→ **What you should do**
Everything in the data that follows has to be repeated verbatim.

→ **Input for this task**
- - - - - - -

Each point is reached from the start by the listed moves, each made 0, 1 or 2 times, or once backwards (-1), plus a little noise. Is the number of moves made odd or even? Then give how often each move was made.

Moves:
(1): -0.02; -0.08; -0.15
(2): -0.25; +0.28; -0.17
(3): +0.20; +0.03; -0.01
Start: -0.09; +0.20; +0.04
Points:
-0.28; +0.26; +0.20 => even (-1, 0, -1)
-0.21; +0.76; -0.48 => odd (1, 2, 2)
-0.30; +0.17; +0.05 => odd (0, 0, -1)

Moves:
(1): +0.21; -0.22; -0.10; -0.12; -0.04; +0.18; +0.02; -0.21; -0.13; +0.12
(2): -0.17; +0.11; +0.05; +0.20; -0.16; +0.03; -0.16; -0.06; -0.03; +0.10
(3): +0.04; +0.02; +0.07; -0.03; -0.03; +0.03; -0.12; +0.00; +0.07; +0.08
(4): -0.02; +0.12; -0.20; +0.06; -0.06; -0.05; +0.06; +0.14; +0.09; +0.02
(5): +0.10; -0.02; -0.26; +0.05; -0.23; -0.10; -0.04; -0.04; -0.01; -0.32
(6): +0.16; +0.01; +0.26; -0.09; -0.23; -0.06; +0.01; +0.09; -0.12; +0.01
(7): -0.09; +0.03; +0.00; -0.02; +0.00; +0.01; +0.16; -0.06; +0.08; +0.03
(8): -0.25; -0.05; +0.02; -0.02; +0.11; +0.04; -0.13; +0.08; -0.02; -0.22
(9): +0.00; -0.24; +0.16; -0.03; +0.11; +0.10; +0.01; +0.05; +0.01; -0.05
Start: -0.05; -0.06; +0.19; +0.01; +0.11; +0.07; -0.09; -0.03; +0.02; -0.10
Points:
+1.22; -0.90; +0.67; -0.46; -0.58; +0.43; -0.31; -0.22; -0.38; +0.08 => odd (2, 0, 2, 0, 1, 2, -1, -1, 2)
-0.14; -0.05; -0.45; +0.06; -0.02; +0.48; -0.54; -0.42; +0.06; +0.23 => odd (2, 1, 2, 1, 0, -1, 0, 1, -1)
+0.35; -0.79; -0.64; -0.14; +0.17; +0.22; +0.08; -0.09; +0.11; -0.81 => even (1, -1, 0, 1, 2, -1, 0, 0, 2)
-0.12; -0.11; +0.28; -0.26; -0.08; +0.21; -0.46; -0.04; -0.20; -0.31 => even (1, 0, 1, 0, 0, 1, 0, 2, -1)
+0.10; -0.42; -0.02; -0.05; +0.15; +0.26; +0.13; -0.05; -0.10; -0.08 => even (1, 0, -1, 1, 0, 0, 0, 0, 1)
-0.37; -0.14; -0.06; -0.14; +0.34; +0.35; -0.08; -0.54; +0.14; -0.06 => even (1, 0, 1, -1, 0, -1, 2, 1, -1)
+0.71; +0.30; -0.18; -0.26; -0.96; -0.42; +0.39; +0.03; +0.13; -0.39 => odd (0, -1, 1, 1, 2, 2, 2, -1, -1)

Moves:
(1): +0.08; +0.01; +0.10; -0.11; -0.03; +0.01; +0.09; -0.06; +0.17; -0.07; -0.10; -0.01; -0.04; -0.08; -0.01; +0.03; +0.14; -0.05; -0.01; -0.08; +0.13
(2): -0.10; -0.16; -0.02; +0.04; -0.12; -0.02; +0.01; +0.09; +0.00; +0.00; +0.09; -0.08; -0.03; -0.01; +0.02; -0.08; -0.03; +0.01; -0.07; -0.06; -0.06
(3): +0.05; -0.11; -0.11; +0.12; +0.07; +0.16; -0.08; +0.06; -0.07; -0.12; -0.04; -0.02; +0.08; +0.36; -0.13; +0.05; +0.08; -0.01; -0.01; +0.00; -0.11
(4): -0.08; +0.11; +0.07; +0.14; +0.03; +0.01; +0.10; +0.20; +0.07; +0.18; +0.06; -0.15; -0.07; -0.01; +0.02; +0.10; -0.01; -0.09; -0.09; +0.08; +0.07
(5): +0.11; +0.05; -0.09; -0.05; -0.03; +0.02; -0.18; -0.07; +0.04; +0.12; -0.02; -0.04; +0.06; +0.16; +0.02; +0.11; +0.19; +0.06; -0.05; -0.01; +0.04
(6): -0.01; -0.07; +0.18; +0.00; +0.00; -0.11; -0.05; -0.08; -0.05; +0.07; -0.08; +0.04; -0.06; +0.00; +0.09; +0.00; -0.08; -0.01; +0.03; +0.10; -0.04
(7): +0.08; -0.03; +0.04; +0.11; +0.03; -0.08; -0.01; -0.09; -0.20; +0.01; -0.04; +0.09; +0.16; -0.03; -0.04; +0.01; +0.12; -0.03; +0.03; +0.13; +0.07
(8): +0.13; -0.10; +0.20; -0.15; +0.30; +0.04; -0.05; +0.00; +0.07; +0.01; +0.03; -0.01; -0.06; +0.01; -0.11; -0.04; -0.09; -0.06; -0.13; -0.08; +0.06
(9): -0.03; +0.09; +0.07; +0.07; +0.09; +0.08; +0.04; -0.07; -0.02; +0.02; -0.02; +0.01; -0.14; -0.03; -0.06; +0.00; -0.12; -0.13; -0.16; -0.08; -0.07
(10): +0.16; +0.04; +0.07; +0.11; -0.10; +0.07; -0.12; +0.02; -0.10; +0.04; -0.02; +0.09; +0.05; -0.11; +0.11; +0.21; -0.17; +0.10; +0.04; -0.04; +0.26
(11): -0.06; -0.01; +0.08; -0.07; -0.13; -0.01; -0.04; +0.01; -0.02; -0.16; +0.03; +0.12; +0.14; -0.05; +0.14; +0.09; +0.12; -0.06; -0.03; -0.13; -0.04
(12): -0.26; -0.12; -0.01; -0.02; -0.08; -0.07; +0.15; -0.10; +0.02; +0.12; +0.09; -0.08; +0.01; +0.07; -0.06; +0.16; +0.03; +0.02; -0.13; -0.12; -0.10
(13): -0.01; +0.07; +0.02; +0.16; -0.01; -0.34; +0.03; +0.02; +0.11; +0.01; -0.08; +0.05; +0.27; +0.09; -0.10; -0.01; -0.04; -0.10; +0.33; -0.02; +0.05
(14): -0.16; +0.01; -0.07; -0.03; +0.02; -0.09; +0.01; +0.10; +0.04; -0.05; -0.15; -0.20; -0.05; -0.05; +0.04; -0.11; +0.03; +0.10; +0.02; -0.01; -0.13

- - - - - - -

→ **Result of this task**
Each point is reached from the start by the listed moves, each made 0, 1 or 2 times, or once backwards (-1), plus a little noise. Is the number of moves made odd or even? Then give how often each move was made.

Moves:
(1): -0.02; -0.08; -0.15
(2): -0.25; +0.28; -0.17
(3): +0.20; +0.03; -0.01
Start: -0.09; +0.20; +0.04
Points:
-0.28; +0.26; +0.20 => even (-1, 0, -1)
-0.21; +0.76; -0.48 => odd (1, 2, 2)
-0.30; +0.17; +0.05 => odd (0, 0, -1)

Moves:
(1): +0.21; -0.22; -0.10; -0.12; -0.04; +0.18; +0.02; -0.21; -0.13; +0.12
(2): -0.17; +0.11; +0.05; +0.20; -0.16; +0.03; -0.16; -0.06; -0.03; +0.10
(3): +0.04; +0.02; +0.07; -0.03; -0.03; +0.03; -0.12; +0.00; +0.07; +0.08
(4): -0.02; +0.12; -0.20; +0.06; -0.06; -0.05; +0.06; +0.14; +0.09; +0.02
(5): +0.10; -0.02; -0.26; +0.05; -0.23; -0.10; -0.04; -0.04; -0.01; -0.32
(6): +0.16; +0.01; +0.26; -0.09; -0.23; -0.06; +0.01; +0.09; -0.12; +0.01
(7): -0.09; +0.03; +0.00; -0.02; +0.00; +0.01; +0.16; -0.06; +0.08; +0.03
(8): -0.25; -0.05; +0.02; -0.02; +0.11; +0.04; -0.13; +0.08; -0.02; -0.22
(9): +0.00; -0.24; +0.16; -0.03; +0.11; +0.10; +0.01; +0.05; +0.01; -0.05
Start: -0.05; -0.06; +0.19; +0.01; +0.11; +0.07; -0.09; -0.03; +0.02; -0.10
Points:
+1.22; -0.90; +0.67; -0.46; -0.58; +0.43; -0.31; -0.22; -0.38; +0.08 => odd (2, 0, 2, 0, 1, 2, -1, -1, 2)
-0.14; -0.05; -0.45; +0.06; -0.02; +0.48; -0.54; -0.42; +0.06; +0.23 => odd (2, 1, 2, 1, 0, -1, 0, 1, -1)
+0.35; -0.79; -0.64; -0.14; +0.17; +0.22; +0.08; -0.09; +0.11; -0.81 => even (1, -1, 0, 1, 2, -1, 0, 0, 2)
-0.12; -0.11; +0.28; -0.26; -0.08; +0.21; -0.46; -0.04; -0.20; -0.31 => even (1, 0, 1, 0, 0, 1, 0, 2, -1)
+0.10; -0.42; -0.02; -0.05; +0.15; +0.26; +0.13; -0.05; -0.10; -0.08 => even (1, 0, -1, 1, 0, 0, 0, 0, 1)
-0.37; -0.14; -0.06; -0.14; +0.34; +0.35; -0.08; -0.54; +0.14; -0.06 => even (1, 0, 1, -1, 0, -1, 2, 1, -1)
+0.71; +0.30; -0.18; -0.26; -0.96; -0.42; +0.39; +0.03; +0.13; -0.39 => odd (0, -1, 1, 1, 2, 2, 2, -1, -1)

Moves:
(1): +0.08; +0.01; +0.10; -0.11; -0.03; +0.01; +0.09; -0.06; +0.17; -0.07; -0.10; -0.01; -0.04; -0.08; -0.01; +0.03; +0.14; -0.05; -0.01; -0.08; +0.13
(2): -0.10; -0.16; -0.02; +0.04; -0.12; -0.02; +0.01; +0.09; +0.00; +0.00; +0.09; -0.08; -0.03; -0.01; +0.02; -0.08; -0.03; +0.01; -0.07; -0.06; -0.06
(3): +0.05; -0.11; -0.11; +0.12; +0.07; +0.16; -0.08; +0.06; -0.07; -0.12; -0.04; -0.02; +0.08; +0.36; -0.13; +0.05; +0.08; -0.01; -0.01; +0.00; -0.11
(4): -0.08; +0.11; +0.07; +0.14; +0.03; +0.01; +0.10; +0.20; +0.07; +0.18; +0.06; -0.15; -0.07; -0.01; +0.02; +0.10; -0.01; -0.09; -0.09; +0.08; +0.07
(5): +0.11; +0.05; -0.09; -0.05; -0.03; +0.02; -0.18; -0.07; +0.04; +0.12; -0.02; -0.04; +0.06; +0.16; +0.02; +0.11; +0.19; +0.06; -0.05; -0.01; +0.04
(6): -0.01; -0.07; +0.18; +0.00; +0.00; -0.11; -0.05; -0.08; -0.05; +0.07; -0.08; +0.04; -0.06; +0.00; +0.09; +0.00; -0.08; -0.01; +0.03; +0.10; -0.04
(7): +0.08; -0.03; +0.04; +0.11; +0.03; -0.08; -0.01; -0.09; -0.20; +0.01; -0.04; +0.09; +0.16; -0.03; -0.04; +0.01; +0.12; -0.03; +0.03; +0.13; +0.07
(8): +0.13; -0.10; +0.20; -0.15; +0.30; +0.04; -0.05; +0.00; +0.07; +0.01; +0.03; -0.01; -0.06; +0.01; -0.11; -0.04; -0.09; -0.06; -0.13; -0.08; +0.06
(9): -0.03; +0.09; +0.07; +0.07; +0.09; +0.08; +0.04; -0.07; -0.02; +0.02; -0.02; +0.01; -0.14; -0.03; -0.06; +0.00; -0.12; -0.13; -0.16; -0.08; -0.07
(10): +0.16; +0.04; +0.07; +0.11; -0.10; +0.07; -0.12; +0.02; -0.10; +0.04; -0.02; +0.09; +0.05; -0.11; +0.11; +0.21; -0.17; +0.10; +0.04; -0.04; +0.26
(11): -0.06; -0.01; +0.08; -0.07; -0.13; -0.01; -0.04; +0.01; -0.02; -0.16; +0.03; +0.12; +0.14; -0.05; +0.14; +0.09; +0.12; -0.06; -0.03; -0.13; -0.04
(12): -0.26; -0.12; -0.01; -0.02; -0.08; -0.07; +0.15; -0.10; +0.02; +0.12; +0.09; -0.08; +0.01; +0.07; -0.06; +0.16; +0.03; +0.02; -0.13; -0.12; -0.10
(13): -0.01; +0.07; +0.02; +0.16; -0.01; -0.34; +0.03; +0.02; +0.11; +0.01; -0.08; +0.05; +0.27; +0.09; -0.10; -0.01; -0.04; -0.10; +0.33; -0.02; +0.05
(14): -0.16; +0.01; -0.07; -0.03; +0.02; -0.09; +0.01; +0.10; +0.04; -0.05; -0.15; -0.20; -0.05; -0.05; +0.04; -0.11; +0.03; +0.10; +0.02; -0.01; -0.13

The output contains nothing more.